» ENTRIES PROVIDED
++++++++++

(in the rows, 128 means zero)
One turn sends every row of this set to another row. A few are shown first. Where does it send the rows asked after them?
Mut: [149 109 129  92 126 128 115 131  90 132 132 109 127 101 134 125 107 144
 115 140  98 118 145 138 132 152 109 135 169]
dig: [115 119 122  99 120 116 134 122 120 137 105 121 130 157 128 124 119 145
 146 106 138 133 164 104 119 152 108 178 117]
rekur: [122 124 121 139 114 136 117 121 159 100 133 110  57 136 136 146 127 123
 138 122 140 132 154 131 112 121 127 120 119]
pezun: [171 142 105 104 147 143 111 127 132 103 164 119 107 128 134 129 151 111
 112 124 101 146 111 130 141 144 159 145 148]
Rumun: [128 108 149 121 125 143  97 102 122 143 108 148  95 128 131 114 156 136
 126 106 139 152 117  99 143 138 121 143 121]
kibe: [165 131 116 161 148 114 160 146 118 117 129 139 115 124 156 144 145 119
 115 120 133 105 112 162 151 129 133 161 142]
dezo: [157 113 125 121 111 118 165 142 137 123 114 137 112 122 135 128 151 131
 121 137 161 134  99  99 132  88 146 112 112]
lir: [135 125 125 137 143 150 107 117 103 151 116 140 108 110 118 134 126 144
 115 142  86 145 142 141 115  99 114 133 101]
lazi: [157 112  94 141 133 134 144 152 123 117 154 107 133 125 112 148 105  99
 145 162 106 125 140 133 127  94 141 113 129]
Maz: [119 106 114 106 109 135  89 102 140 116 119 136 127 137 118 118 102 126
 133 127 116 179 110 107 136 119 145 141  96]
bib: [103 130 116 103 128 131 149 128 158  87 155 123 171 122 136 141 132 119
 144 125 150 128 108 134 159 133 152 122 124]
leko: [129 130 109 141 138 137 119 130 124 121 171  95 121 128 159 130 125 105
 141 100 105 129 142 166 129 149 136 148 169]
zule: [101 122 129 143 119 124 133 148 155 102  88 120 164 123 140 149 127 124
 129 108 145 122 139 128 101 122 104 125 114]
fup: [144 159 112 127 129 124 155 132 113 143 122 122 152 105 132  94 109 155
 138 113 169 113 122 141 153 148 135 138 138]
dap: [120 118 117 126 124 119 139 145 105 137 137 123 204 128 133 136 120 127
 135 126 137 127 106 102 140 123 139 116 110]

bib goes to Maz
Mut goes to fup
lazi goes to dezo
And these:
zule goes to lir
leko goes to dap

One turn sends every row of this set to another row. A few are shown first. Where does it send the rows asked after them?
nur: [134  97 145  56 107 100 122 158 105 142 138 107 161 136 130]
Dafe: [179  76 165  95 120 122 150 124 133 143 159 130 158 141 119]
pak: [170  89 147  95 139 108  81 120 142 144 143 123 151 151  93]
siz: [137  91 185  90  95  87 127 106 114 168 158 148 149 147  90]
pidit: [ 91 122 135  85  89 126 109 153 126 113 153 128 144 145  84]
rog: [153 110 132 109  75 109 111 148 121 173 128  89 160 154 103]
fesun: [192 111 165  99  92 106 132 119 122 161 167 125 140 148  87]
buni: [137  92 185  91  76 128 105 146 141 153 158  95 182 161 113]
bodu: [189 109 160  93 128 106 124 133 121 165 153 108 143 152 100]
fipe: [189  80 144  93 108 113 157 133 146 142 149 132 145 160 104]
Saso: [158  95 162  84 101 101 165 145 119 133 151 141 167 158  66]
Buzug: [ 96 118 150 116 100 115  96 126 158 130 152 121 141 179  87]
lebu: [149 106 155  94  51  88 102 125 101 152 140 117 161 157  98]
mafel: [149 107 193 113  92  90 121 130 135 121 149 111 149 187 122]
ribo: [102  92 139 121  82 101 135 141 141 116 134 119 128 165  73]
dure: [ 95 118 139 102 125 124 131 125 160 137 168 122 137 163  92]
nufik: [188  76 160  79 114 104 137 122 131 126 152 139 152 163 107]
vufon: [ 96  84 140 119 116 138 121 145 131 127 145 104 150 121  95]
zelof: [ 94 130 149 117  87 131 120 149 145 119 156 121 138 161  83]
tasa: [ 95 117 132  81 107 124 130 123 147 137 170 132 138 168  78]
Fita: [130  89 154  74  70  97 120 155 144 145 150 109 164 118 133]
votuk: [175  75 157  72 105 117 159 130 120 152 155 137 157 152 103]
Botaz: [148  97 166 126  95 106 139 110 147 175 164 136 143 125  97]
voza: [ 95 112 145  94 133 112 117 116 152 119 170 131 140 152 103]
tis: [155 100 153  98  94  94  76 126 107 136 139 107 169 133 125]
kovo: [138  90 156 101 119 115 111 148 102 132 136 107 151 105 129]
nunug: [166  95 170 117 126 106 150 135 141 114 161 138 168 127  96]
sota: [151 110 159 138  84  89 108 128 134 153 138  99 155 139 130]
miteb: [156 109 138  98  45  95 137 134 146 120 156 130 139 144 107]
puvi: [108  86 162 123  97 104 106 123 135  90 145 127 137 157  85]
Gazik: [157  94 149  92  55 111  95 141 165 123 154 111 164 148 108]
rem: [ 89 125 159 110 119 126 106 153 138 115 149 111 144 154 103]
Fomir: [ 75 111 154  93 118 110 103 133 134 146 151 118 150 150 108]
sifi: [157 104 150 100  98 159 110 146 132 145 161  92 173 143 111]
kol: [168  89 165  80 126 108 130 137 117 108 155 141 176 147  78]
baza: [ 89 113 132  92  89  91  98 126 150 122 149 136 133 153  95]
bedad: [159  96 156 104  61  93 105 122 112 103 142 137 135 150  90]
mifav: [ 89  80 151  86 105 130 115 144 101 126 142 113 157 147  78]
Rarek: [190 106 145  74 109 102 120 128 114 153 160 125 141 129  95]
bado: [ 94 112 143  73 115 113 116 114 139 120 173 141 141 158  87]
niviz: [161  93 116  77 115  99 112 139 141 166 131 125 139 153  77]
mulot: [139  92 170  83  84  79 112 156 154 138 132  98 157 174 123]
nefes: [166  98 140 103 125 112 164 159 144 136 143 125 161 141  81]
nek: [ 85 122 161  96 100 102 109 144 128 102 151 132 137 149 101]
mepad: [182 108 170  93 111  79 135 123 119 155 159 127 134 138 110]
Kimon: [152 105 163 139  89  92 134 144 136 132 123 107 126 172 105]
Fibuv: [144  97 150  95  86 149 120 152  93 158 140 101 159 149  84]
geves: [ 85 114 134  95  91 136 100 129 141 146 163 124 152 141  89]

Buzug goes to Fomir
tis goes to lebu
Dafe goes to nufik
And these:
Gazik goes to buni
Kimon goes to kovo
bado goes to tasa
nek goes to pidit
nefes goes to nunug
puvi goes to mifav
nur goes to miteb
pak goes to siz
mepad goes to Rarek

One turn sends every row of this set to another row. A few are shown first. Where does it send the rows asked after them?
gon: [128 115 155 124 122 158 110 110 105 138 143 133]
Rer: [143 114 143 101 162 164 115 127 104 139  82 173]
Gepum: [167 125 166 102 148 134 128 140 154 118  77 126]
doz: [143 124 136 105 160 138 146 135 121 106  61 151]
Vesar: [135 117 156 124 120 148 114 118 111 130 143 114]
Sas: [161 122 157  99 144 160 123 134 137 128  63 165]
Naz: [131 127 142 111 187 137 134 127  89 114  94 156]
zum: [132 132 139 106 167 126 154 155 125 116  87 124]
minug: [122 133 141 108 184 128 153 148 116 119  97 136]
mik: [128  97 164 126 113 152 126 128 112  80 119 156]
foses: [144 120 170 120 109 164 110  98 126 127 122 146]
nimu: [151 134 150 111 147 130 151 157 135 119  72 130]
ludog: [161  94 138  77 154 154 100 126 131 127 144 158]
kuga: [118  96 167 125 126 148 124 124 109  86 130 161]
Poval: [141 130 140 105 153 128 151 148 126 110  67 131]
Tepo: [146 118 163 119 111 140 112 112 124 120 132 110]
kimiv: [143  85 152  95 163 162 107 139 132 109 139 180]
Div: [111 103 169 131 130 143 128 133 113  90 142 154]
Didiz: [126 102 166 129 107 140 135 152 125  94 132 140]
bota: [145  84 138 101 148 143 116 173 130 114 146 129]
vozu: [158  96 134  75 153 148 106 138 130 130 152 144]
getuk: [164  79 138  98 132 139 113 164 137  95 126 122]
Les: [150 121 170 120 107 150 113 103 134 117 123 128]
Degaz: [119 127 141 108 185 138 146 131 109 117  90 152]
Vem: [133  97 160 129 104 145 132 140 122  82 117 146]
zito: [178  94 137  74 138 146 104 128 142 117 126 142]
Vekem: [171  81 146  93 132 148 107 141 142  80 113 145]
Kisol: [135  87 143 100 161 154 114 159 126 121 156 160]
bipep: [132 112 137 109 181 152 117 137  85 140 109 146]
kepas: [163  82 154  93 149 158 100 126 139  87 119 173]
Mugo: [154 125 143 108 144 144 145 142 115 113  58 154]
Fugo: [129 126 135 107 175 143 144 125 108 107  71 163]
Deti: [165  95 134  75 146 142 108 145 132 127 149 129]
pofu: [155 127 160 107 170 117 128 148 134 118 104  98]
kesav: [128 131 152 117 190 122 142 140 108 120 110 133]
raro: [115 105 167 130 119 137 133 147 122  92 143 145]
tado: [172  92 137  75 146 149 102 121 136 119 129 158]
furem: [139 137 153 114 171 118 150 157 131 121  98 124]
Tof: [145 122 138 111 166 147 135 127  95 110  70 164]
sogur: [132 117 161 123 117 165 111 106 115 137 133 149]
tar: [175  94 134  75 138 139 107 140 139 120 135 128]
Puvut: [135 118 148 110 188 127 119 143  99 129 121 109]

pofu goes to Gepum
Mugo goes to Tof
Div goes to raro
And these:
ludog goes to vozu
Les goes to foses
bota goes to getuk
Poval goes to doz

++++++++++

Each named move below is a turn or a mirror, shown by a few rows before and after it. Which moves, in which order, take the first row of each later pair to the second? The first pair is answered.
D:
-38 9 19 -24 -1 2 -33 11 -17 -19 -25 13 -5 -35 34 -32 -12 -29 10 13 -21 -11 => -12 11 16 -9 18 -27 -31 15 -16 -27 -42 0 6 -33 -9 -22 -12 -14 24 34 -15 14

++++++++++

» EXERCISE
Above are the records. Print exactly, and only, the lines from the line with "157 152 103]" to the line with "164 148 108]", both inclusive.

» SOLUTION TO THIS TASK
votuk: [175  75 157  72 105 117 159 130 120 152 155 137 157 152 103]
Botaz: [148  97 166 126  95 106 139 110 147 175 164 136 143 125  97]
voza: [ 95 112 145  94 133 112 117 116 152 119 170 131 140 152 103]
tis: [155 100 153  98  94  94  76 126 107 136 139 107 169 133 125]
kovo: [138  90 156 101 119 115 111 148 102 132 136 107 151 105 129]
nunug: [166  95 170 117 126 106 150 135 141 114 161 138 168 127  96]
sota: [151 110 159 138  84  89 108 128 134 153 138  99 155 139 130]
miteb: [156 109 138  98  45  95 137 134 146 120 156 130 139 144 107]
puvi: [108  86 162 123  97 104 106 123 135  90 145 127 137 157  85]
Gazik: [157  94 149  92  55 111  95 141 165 123 154 111 164 148 108]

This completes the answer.